What is required: Output verbatim the line with "Leze: [111 139" together with every line beneath it, ending at the last line of the entries.

Extracted data entries
:::

Each row is a point on a tangle of strands that fork, close into loops and nearly touch. The rows are in no order.
(in the rows, 128 means zero)
Two points are linked if the straight distance between their rows is under 104. Some points are linked to none.
fomu: [117 152 125 132 126 163 124 181 160 179 174 156  89 148 155  97 123 104
  66  59 143 113]
Dalu: [194  97 127 142 106 120 160 166 206 162 142 109 118 157 158  89  99 102
  73 128 144  95]
mag: [153  90 164  96 115 156 156 179 173 199 131 108  86 156 146  97 132 121
  60  89 121 141]
Vapi: [136  89 152 145 103 106 136  53 156 109 131 155 126  90 157 108  99 113
 144 148 143  72]
Tel: [124 121 161 146 173 137 123 102  80 154  98 165 154  96  69 145 194 169
 168 143  87 126]
Lav: [148 160 130 130  97  85 135 184 134  91 131 102 147 186 132 136 114 150
 184 150 141 157]
goden: [ 71  99 111 126 155 173 116 146  75 157 107 172 114 109 142 150  95  89
  88 101 126  97]
mis: [103 212 144 145 160 140 130 131 135 147 107 122  99 112 105 166 103 163
 159  88  78 166]
kati: [112 146 120 113 149 122 153 120 120 152 116 102 109 149 120 132 125 130
 121 116 117 185]
Dez: [111 214 138 152 124 148 107 126 135 131 217 157 107 109 156 119 139 133
 148  70 117  99]
mer: [123 109  96 140 122 134 107 156 166  66  87 131 171  93 104 144 138 114
 100 138 152 129]
loluf: [138 139 107 146 133  95 120  65 125 106 137 108 115 119 196 121  48 119
 111 133 117 142]
pima: [133 144  83 132 137 101 125 112  89 122 155 127 146 155 114 125 152 113
 134 164 137 136]
bames: [131 192 152 131 135 111 129 105 124 106 142 100 105 104 159 140  56 144
 171 109  83 131]
mibi: [141  61 150 118  97  95 136 124 137  79  87 108 163 121 126 146 123 136
 172 190 154 100]
Tok: [115  81  93 174 126 119 117  37 119 156 114 164 141 124 164 129 116 115
  98 138 144 118]
lila: [125 167 132  91 145 167 120 211 135 115 115 103 122 120  63 137 173 151
 132 107 114 147]
Sagif: [130 150 127 115 103  95 174 106 152 166 151 112  95 171 148 111 149 180
 143 109  87 227]
rar: [147  79 138 126 108 170 139 114 143 163  99 134 116 149 141 132 221 146
 116 135 136 190]
mok: [134 147 136 122 126 153 134 141 137 144 103 129 122 138  96 143 207 161
 155 109 104 186]
Mapeg: [123 129 142  94 151 160 145 174  94 143 166 124 128 123  83 119 169  95
 127 126 144 118]
Fiz: [136  76 164 116 104 147 159 118 115 165 186 178 120 119 125  89 168  97
 121 128 153  69]
dos: [ 78  97  80 127 152 157 129 133  60 183 112 171 110 139 142 142 128  97
  86 111 116 136]
vob: [161 124 162 113  59  94 148 190 147 103 162  87 139 203 151 109 116 153
 170 145 160 138]
kizu: [114 136 120 160 138 127 121  66 151 115 117 119 106 111 192 131  50 115
 112 101 118 135]
koreb: [157 126 119 102  82 119 122 223 155  84 148  97 124 190 129 101 123 131
 135 152 172 119]
rimug: [139  78  88 146 126  97 112  61 119 122 125 153 152 134 143 117 133 102
 107 170 164 111]
tovif: [146 139 106 111 114 141 138 170 167 157 130 102  91 199 136 102 167 133
  78  95 120 198]
pufep: [101 147 121 127 160 133 149 126  93 179 123 116 115 153 102 148 144 136
 131 114  85 208]
sim: [183 108 152 131  68  69 170 120 168 118 155 117 115 143 163  94  86 114
 127 149 149 105]
Mulak: [101  81 156 116 143 139 158 105 112 152 113 128 109 103 126 142  94  98
 126 118 121 128]
Fugaf: [127 180 111 147 158 115 101 193 150  72  45 116 169 107  83 162 129 169
 122 125  91 165]
Falel: [134 161  80 132 136 134 121 154 118 110 162 136 133 162 101 119 156 101
 114 129 155 135]
sen: [148  73 141  82 131 167 150 166 103 121 122  88 118 132 104  94 173  93
 103 179 166 133]
Tul: [ 84 161 171 157 160 156 142  72 105 161 127 143 111  93 126 145  90 159
 174  89  67 120]
sise: [149  58 148 107 106 112 148 117 114 102 118  95 136 115 128 113 134 100
 142 187 171 107]
zitan: [145 148 124 118 126  93 107 134 104  64 181 123 141 119 157 114  80  84
 143 159 155  68]
pozat: [145 105 154 159  88 126 153  87 191 143 135 162 112 104 160 103 114 130
 133 106 136  99]
Ziv: [147  65 132  94 133 139 138 143 109 108 107  99 131 118 108 124 149 103
 123 176 161 125]
raku: [193 123 109 144  94  91 150 142 188 118 161 121 116 159 179  87  90  98
  87 121 144  97]
Siper: [131 177  84 173 146 103  53 146 113  46  92 140 202  95 123 145 112 158
 120 151 113  95]
Bugu: [105 171 138 135 167 138 143 117 102 180  94 124 110 123  91 154 149 173
 159  94  61 204]
gen: [129 160  86 162 150  88 107  63  94 145  98 113 142 142 134 154 114 161
 149 150  97 164]
kitu: [ 78  67 183 124 128 164 163  84 102 171 118 155 111  85 121 130 105 109
 147 109 121  97]
doz: [104 176 155 101 136 161 102 187 181 108 110 120 118  88 103 152 102 125
 118  82 123 114]
teve: [113 161 135 115 132 139 144 153 124 154 177 134  97 146 129 109 110  99
 103  88 133 132]
Pulo: [127 117 128 102 137  77 161  76  99 132 141 102 119 134 159 107  50 112
 106 148 121 148]
zitom: [134  96  60 128 140  87 102  60  98 134  88 120 172 138 127 135 125 127
 105 184 166 131]
degim: [117  92 139 135 117 123 153  57 126 146 112 140 134 108 124 133 151 139
 166 148 123 143]
Vip: [130 192 168 118 141 142 126 167 115 113 158 131 121 104  91 136 123 129
 154 104 111  96]
bifot: [115 185 144  91 125 160 106 222 167 105 123  99 122 118  90 142 127 150
 133  95 124 130]
vabaf: [182  71 142 129  82  90 164 107 140 108 135 124 131 133 153  98 144 107
 145 174 157  97]
rud: [140 126 181 101  83 138 124 159 187 167 160 124  91 159 130 102 201 152
 125 106 120 133]
Fugi: [ 94 122  75 145 152 128 121  82  43 188 145 163 128 160 149 128 134 108
  94 125 126 143]
Tiri: [139 170  86 160 145  81  99  94 110 100 106 125 150 141 144 160 108 155
 155 153 108 137]
keza: [131 107 136 104 146  90 134  87  64 129 147 118 150 103 107 129 107 108
 149 179 144  81]
bifu: [126 161 174  93 123 129 153 153 127 138 152 109 105 118  97 137 130 143
 161 111 112 129]
Muta: [128 127  53 163 135 111 107 102 141 121 104 148 149 158 120 143 190 143
 126 154 127 186]
zeteb: [122  93 103 119 148 170 134 178 102 141 141 142 121 135 118 109 130  67
  63 108 164 107]
fezak: [178 111 103 141 105 108 132 146 165  83 160 140 133 137 156  92  98  80
  95 143 179  68]
paze: [168  92 143  94 104 141 166 135 138 156 103  99  97 168 146 114 182 141
 105 148 123 204]
veg: [149 159  94 142 110  95  86 127 120  49 179 121 161 129 161 131 105 111
 158 158 156  71]
Zugug: [135 107 115 128 131 125 136 102  87 141 172 147 152 126  91 119 194 114
 156 154 145 117]
namok: [116 161 121 115 169  91 136  61  23 173 172 113 140 126 122 122 112 147
 136 155  99 130]
kuzi: [108 116 134 140 157 139 117 107 127 111  71 146 151  82 103 165 118 143
 139 136 121 118]
mekiz: [ 96  90 183 130 128 161 146  78 109 155 130 157 136  73  92 146 144 136
 172 121 112  81]
Biti: [145 149 110 130 128  80 113 153 113  84 107 120 163 146 109 156 120 151
 175 171 126 129]
lik: [109 159  87 142 177  98 105  47  47 174 125 111 150 141 146 140  92 156
 117 136  94 153]
vikig: [123 159  56 166 138 121 114 106 166 124  92 146 135 151 141 147 144 137
 113 115 123 182]
kiv: [ 87 110  72 165 159 135 105  75  72 177 108 172 147 144 119 150 159 144
 126 140 118 142]
besal: [138 131 113  99 126 146 128 174 120 106 163 128 135 135  81 113 170 107
 118 135 154 113]
Tada: [147  95 166  75 110 151 147 191 128 145 149  83  92 149 118  90 157 111
  96 143 157 132]
votep: [133 111 102 158  97  73 112  68 150  92  80 132 173 145 161 158 114 167
 184 176 143 144]
meb: [ 97 113  97 160 168 149 116  99  84 159 109 170 166 114  87 151 182 141
 134 134 110 137]
Vufug: [125 187  98 172 143 130  64 172 131  34 129 134 189  72 129 147 114 148
 116 124 104  93]
Lil: [ 84  88 147 116 152 178 141 139 126 147  85 152 105  98 125 148  74  86
  92  84 126 112]
Dubaz: [136  75 122 158 107 145 150 111 146 172 129 167 119 149 139 111 202 137
 115 130 137 167]
keze: [139  94 185  74 120 172 135 188 175 164 117  99  91 129 122 109 150 129
  86 104 135 125]
sig: [125 200 140 132 161 119 126 140 119 120 110 100 114 121 122 152  89 146
 159 106  85 149]
Rez: [142  87 153 128 115  79 146  50 119 121 141 127 127 115 163 103  69 100
 117 164 134 101]
Moda: [124  57 147 124 156 171 127 102 115 138  54 126 146 103 110 149 175 126
 129 149 125 162]
pob: [159 112 175 107  50  85 158 156 175 119 149  99 116 171 159  95 109 141
 155 140 138 119]
saro: [174 101 160 110  62 116 144 154 177 143 156 125 109 167 143  95 179 153
 138 138 144 120]
gug: [128 217 150 142 167 127 101 167  94  84 152 134 135  90 111 134 117 144
 159 104 104  82]
gevov: [117 199 136  92 109 146  91 220 174 110 166 116 107 146 108 112 122 132
 102  85 144  99]
Bos: [ 98 162 153 134 142 162 110 140 169 104 113 138 119  73 125 149  86 129
 126  77 120 106]
Fupe: [143 138  90 103 110 125 114 218 151  48 131 105 135 167 112 104 109 107
 102 144 168 117]
Dede: [114 110 166 136 172 134 146  80  68 168 117 149 145  88  77 150 153 144
 168 141  97 100]
debef: [132  64 170 111 118 183 144  96 117 144  82 133 131 113 121 148 198 141
 135 153 124 169]
Tif: [115 114 115 127 133 124 117 133 156  79  72 119 146 100 110 157 107 130
 123 143 127 131]
Ven: [129  82  96 110 157 115 121 132 117 103  69  96 146 125 110 143 114 106
 113 172 152 154]
setu: [145 155  78 158 109  93  81 170 135  26 156 128 174 160 160 124  92 116
 138 160 167  92]
Moke: [116 166  98 154 152 144  84 139 124  76 141 144 153  90 137 133 111 123
 113 110 133 102]
pidiz: [129 165 127 114 130 163 117 195 140 116 109 123 142 135  76 138 213 181
 147 117 109 176]
rap: [111  71 118 145 140 128 130  76 110 157  84 142 116 123 149 139  80 103
 101 131 135 136]
lel: [146 114 101 141 108 121 112 150 173  61 125 150 155 114 142 120 104  95
 103 138 167  88]
malum: [139  77 129 143  99  73 132  79 143  92  68 102 165 134 145 160 119 160
 183 185 128 147]
lak: [123 118 133 137 113 156 144 180 173 217 161 149  96 169 158  98 139 122
  67  73 120 122]
dedun: [ 94 134 145 160 141 165 108  91 182 107  93 139 110  82 176 143  45 122
 117  85 120 111]
Ledup: [132 178 104 107 113 139 104 210 170  75 154 120 126 148 111 109 125 112
  99  98 164 100]
zanu: [113 120 128  99 144 163 132 183  95 154 161 132  98 136 130 113  92  65
  69  96 150 101]
mut: [134 179  95 162 158  91  67 111  94  72  87 126 176 106 136 154  97 173
 144 157 113  94]
pimon: [121 176  71 159 186 144  47 135 105  73 149 105 144  95 171 121  88 117
 115  91 126  96]
Zumup: [126 129  91 153 124 127 123 110 165 119 113 153 120 137 146 133 123 125
 111 109 136 155]
rivub: [105 167 162 141 142 127 138  58  98 138 156 131 107  92 139 140  81 134
 166 120  88 107]
Rad: [132 150 133 118 103 117 156 125 138 166 143 112 106 170 119 130 201 172
 159 115  89 211]
Leze: [111 139 197 102 107 151 148 132 162 154 113 109 104 101 100 150 151 176
 173  91  95 150]
Ronag: [131 127 120 101 126 140 141 157 142 141 119  93 104 159 118 116 143 119
 110 123 132 192]
munim: [ 72 168 163 137 157 161 141 103  91 196 141 155 100 109 124 153 102 145
 161  71  72 142]
Katol: [123 145 139 109 164 100 118  74  40 155 163 112 140 109 110 126  99 121
 129 170 121  87]
nare: [111  88 158 106 129 153 150 130  88 158 168 150 124 109 106 115 173 103
 145 141 152  93]
Gor: [135 137 148 138  70 102 128 135 199  97 100 122 125 144 142 148 117 160
 171 109 122 144]
tigo: [103 136 188  98  96 162 130 139 175 186 152 133  88 133 112 122 183 163
 141  83 107 141]
kep: [133 115 132 111 141 114 120 104  80  99 165 136 149 101 115 121 112  90
 143 167 169  54]
Lat: [170  94 151 146  95 133 154 142 208 175 148 144 106 134 160 102 125 123
  92 107 131  95]
Vid: [133 115 100 153 114 130 145 100 144 156 145 171 111 140 145 110 165 117
 111 110 133 143]

A tip is a point with one link. Name the tips that can be reached along the links from each point below, in the order of the rows.
besal => Fiz
rap => zitom
rivub => tovif, Muta, Moda, munim

A piece is all that can be reached along the links. How many separate loops has the piece of each point below (a circle has one, a figure eight two, a Y none), and how many tips (points with one link)?
zeteb => loops 2, tips 7
Tok => loops 1, tips 1
pufep => loops 0, tips 4
nare => loops 1, tips 1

:::

Reply:
Leze: [111 139 197 102 107 151 148 132 162 154 113 109 104 101 100 150 151 176
 173  91  95 150]
Ronag: [131 127 120 101 126 140 141 157 142 141 119  93 104 159 118 116 143 119
 110 123 132 192]
munim: [ 72 168 163 137 157 161 141 103  91 196 141 155 100 109 124 153 102 145
 161  71  72 142]
Katol: [123 145 139 109 164 100 118  74  40 155 163 112 140 109 110 126  99 121
 129 170 121  87]
nare: [111  88 158 106 129 153 150 130  88 158 168 150 124 109 106 115 173 103
 145 141 152  93]
Gor: [135 137 148 138  70 102 128 135 199  97 100 122 125 144 142 148 117 160
 171 109 122 144]
tigo: [103 136 188  98  96 162 130 139 175 186 152 133  88 133 112 122 183 163
 141  83 107 141]
kep: [133 115 132 111 141 114 120 104  80  99 165 136 149 101 115 121 112  90
 143 167 169  54]
Lat: [170  94 151 146  95 133 154 142 208 175 148 144 106 134 160 102 125 123
  92 107 131  95]
Vid: [133 115 100 153 114 130 145 100 144 156 145 171 111 140 145 110 165 117
 111 110 133 143]

A tip is a point with one link. Name the tips that can be reached along the links from each point below, in the order of the rows.
besal => Fiz
rap => zitom
rivub => tovif, Muta, Moda, munim

A piece is all that can be reached along the links. How many separate loops has the piece of each point below (a circle has one, a figure eight two, a Y none), and how many tips (points with one link)?
zeteb => loops 2, tips 7
Tok => loops 1, tips 1
pufep => loops 0, tips 4
nare => loops 1, tips 1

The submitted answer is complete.